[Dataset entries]
........

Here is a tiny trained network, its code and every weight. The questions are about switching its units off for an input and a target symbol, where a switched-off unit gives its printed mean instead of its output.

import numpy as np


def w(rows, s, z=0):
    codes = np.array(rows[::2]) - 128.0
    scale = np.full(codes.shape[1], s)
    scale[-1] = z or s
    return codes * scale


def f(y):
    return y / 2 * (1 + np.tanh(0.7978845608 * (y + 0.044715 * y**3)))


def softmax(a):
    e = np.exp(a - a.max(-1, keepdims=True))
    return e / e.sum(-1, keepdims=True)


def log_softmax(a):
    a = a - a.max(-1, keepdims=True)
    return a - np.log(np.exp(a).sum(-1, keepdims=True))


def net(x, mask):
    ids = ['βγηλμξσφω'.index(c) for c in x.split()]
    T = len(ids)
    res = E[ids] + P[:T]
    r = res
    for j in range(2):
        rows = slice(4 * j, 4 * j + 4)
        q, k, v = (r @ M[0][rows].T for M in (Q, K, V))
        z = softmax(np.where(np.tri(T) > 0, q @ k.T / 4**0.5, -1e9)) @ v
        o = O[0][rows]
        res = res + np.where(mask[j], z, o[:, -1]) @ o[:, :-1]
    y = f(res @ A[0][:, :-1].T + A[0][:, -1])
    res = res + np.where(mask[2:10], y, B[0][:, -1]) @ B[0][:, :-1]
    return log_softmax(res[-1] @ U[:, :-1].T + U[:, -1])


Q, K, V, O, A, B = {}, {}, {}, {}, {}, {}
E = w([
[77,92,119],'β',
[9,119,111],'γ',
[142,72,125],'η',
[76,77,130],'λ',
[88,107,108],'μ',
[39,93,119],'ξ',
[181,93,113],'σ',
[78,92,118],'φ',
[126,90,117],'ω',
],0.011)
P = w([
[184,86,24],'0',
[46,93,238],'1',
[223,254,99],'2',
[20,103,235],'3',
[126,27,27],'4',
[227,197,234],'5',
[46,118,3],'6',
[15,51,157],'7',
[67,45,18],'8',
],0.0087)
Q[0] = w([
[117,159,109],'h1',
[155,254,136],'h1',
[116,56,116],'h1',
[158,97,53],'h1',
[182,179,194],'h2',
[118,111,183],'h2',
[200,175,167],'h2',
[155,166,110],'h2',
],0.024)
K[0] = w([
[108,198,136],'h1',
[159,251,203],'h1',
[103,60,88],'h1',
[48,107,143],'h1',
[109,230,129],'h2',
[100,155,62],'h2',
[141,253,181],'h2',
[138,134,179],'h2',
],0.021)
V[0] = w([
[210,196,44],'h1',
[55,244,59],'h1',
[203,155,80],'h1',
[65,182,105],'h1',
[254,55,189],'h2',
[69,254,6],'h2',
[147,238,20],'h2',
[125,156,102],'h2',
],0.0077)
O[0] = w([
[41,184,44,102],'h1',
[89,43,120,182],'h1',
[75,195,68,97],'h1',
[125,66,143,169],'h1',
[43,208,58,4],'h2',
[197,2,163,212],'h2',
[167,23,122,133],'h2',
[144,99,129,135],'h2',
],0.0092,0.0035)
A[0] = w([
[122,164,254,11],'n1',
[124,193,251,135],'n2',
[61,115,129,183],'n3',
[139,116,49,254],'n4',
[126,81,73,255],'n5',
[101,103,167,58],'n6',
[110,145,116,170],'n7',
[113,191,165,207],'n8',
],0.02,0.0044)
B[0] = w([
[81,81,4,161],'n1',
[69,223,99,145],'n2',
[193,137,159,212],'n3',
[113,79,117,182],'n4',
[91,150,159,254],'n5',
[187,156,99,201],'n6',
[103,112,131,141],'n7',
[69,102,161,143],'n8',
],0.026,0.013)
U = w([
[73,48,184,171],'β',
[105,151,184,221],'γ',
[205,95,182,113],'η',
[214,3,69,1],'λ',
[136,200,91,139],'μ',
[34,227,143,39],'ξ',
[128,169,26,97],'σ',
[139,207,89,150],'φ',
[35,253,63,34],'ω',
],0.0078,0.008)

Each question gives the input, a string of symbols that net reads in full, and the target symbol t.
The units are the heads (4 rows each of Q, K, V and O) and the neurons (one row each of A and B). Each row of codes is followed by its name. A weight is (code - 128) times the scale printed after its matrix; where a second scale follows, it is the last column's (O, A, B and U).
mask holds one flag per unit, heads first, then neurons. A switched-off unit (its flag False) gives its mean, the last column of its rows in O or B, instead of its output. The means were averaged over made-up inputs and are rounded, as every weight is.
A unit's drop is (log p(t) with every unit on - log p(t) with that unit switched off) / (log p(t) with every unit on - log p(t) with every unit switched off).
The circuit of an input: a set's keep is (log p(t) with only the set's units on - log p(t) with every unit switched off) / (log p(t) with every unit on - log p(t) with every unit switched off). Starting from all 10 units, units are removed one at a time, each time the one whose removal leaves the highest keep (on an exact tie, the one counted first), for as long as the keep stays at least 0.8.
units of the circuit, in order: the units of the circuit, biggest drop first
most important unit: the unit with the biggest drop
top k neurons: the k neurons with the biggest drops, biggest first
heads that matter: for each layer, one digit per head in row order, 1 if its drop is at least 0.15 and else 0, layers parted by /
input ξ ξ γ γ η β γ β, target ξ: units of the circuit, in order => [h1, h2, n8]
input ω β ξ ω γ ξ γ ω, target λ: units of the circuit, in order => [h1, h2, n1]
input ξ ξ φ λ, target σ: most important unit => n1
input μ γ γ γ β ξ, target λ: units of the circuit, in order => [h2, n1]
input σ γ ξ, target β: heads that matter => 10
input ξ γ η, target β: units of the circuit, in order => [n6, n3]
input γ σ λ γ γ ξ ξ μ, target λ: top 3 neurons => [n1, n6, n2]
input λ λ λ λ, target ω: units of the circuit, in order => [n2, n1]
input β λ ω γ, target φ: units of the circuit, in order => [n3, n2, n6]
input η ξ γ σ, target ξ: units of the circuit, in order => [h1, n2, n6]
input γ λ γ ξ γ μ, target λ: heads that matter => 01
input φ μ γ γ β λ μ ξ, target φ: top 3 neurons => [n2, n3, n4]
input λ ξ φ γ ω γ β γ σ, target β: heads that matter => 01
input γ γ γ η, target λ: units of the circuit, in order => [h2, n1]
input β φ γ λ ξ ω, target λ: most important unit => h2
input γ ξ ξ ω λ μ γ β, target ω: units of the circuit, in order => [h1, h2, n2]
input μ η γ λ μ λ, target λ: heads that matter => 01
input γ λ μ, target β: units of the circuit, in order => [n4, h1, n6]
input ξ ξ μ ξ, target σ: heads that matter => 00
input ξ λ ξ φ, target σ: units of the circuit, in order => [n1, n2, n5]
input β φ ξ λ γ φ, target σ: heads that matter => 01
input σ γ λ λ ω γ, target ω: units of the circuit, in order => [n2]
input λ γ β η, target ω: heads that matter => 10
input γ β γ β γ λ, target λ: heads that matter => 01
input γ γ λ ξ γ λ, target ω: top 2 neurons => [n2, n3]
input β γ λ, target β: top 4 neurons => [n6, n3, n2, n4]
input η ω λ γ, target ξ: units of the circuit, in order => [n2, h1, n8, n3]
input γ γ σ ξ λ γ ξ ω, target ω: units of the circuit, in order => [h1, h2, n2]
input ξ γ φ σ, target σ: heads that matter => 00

........

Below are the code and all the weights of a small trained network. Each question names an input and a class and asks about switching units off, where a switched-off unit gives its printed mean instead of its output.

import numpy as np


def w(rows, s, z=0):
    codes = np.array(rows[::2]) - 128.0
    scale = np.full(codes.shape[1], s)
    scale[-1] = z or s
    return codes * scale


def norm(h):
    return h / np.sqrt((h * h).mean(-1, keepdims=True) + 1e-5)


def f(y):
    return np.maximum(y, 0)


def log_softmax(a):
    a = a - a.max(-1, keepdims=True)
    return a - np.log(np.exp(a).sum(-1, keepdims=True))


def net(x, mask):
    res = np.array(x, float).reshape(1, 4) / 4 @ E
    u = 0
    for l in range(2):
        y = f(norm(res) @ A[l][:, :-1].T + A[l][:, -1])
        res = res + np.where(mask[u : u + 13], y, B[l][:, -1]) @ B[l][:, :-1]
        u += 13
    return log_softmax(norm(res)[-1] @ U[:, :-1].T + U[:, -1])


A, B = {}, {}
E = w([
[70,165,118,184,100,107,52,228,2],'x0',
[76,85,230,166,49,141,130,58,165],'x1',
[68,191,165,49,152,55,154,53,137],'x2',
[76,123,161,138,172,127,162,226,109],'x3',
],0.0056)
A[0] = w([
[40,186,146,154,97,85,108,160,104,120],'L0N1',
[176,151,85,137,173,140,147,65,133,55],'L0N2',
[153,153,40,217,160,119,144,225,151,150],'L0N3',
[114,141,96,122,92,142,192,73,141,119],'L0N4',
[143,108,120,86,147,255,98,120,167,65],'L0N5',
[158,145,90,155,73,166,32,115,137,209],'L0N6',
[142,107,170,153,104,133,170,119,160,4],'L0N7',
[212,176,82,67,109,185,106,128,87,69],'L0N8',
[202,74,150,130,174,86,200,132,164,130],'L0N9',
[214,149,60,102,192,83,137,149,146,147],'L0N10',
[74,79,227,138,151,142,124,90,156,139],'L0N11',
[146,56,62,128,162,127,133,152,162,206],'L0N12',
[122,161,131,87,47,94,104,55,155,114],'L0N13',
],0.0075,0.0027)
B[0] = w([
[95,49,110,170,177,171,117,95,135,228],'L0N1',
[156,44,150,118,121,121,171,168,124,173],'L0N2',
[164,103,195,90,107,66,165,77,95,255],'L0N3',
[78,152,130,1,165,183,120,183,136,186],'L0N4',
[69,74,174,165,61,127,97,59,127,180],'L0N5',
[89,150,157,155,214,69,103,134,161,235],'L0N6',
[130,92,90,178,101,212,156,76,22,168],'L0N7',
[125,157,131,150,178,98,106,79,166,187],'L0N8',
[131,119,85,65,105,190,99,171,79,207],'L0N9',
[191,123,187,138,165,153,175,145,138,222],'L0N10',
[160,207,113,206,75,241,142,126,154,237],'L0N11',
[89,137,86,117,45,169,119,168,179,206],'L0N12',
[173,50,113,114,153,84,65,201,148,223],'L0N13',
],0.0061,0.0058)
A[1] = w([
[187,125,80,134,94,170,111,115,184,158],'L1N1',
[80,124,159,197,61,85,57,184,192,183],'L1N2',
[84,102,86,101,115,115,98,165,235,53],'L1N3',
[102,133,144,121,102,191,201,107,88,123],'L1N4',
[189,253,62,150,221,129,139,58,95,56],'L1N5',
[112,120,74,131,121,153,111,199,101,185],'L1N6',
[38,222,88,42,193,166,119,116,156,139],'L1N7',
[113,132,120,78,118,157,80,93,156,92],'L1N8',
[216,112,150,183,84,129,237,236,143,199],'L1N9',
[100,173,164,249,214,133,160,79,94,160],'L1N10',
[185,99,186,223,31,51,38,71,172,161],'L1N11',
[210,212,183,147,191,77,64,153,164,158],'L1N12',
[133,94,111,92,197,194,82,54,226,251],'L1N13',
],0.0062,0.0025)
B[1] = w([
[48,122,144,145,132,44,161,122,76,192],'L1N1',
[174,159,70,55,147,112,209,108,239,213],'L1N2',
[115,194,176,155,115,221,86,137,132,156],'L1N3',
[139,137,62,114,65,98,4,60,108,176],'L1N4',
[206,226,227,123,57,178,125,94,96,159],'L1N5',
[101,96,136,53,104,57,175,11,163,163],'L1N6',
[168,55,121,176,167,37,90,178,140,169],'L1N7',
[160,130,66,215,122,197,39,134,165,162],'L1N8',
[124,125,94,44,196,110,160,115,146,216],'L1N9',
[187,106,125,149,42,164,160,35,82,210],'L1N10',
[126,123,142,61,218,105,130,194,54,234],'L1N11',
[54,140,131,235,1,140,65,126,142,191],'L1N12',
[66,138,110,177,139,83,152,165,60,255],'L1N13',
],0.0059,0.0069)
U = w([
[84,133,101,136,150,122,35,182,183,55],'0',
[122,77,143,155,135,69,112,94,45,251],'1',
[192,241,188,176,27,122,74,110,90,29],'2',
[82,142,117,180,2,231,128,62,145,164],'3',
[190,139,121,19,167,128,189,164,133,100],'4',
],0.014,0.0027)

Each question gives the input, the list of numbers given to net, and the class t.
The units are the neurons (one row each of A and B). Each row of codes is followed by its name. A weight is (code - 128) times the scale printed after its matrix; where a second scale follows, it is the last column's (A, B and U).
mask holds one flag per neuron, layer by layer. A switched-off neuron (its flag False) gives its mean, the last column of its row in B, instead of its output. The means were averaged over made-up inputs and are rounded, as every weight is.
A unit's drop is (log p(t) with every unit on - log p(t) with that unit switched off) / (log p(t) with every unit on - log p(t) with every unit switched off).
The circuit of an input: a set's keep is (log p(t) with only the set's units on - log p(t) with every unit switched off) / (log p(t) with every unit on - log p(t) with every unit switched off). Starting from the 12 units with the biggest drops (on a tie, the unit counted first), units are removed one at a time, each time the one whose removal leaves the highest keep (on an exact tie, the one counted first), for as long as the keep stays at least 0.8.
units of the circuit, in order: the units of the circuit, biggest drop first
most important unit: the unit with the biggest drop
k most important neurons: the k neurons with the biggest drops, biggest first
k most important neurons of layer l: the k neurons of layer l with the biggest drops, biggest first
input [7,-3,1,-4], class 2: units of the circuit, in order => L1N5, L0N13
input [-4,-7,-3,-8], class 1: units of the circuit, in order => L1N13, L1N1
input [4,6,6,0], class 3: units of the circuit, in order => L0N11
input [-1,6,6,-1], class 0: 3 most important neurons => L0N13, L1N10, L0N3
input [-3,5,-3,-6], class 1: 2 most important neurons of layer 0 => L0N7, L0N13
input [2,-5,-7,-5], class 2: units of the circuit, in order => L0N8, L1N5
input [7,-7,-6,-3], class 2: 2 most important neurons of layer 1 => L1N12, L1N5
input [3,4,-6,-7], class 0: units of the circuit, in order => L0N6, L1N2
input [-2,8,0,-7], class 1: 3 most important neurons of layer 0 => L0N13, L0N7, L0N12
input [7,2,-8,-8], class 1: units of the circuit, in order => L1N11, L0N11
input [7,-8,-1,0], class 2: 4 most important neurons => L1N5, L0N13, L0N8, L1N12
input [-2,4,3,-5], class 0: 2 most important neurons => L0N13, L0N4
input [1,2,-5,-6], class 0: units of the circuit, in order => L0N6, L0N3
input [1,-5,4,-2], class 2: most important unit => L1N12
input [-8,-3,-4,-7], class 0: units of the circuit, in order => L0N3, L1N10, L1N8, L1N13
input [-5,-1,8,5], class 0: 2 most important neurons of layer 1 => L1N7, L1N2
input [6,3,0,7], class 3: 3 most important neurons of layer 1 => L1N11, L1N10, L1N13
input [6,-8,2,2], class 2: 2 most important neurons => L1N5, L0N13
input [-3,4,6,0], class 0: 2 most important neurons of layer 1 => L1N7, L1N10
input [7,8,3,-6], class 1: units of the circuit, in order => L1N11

........

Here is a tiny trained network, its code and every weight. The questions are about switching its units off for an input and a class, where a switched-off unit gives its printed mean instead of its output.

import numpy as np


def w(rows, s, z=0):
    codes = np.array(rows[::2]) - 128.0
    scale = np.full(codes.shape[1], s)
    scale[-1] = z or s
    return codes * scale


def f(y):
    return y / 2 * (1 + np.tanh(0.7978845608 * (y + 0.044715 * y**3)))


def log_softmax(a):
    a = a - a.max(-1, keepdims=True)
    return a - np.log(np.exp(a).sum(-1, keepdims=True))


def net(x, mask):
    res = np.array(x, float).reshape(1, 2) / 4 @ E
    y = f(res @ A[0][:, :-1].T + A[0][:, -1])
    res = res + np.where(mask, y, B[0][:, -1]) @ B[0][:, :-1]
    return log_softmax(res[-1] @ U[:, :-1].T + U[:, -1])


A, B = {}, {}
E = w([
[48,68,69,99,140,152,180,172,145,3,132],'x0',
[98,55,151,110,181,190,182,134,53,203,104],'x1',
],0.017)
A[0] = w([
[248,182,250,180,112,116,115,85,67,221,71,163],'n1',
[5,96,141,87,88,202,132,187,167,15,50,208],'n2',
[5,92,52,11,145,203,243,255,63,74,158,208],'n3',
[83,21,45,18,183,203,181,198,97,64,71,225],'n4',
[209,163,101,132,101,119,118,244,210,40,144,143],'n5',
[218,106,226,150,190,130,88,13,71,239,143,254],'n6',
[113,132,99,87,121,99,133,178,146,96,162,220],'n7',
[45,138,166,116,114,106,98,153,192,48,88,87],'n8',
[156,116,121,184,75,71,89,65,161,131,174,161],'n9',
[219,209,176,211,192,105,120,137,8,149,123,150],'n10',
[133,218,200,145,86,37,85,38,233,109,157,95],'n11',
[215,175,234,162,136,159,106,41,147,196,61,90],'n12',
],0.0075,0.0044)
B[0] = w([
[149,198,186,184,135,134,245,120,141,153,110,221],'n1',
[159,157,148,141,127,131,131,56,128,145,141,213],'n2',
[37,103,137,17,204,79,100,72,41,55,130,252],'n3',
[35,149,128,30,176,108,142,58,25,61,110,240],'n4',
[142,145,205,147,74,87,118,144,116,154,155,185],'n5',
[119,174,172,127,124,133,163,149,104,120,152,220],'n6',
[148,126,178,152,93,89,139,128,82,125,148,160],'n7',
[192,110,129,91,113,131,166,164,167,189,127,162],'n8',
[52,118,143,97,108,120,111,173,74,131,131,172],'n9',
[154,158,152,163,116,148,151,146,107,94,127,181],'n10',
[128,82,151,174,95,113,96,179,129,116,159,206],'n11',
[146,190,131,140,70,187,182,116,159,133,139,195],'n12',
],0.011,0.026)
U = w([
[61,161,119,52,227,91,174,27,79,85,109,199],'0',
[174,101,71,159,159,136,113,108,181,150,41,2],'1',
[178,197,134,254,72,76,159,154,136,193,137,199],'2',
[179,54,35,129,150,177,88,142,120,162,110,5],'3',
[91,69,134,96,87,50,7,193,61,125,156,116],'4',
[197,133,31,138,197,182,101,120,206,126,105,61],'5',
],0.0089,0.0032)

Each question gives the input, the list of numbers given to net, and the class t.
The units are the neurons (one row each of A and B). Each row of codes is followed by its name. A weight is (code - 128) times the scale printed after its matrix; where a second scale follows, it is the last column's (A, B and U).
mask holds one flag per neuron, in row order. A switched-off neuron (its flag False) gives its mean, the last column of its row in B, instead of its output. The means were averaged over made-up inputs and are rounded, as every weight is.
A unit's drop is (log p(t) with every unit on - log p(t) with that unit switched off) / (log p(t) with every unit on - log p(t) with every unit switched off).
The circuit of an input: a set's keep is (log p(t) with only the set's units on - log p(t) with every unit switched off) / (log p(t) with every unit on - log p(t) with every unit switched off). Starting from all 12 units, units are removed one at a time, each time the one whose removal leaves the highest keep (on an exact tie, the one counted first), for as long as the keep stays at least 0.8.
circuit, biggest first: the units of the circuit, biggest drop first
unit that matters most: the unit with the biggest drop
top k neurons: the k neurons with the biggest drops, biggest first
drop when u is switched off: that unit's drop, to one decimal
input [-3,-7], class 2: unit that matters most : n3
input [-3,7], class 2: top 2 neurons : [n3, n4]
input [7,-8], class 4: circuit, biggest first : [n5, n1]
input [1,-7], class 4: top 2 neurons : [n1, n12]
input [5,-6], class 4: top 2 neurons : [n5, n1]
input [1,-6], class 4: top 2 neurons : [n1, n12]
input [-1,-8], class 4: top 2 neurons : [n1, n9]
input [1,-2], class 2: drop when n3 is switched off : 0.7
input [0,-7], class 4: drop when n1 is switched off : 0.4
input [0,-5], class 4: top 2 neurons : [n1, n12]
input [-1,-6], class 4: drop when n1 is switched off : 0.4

........

Report how many lines in the data contain the word "drops", with no words besides the number.

5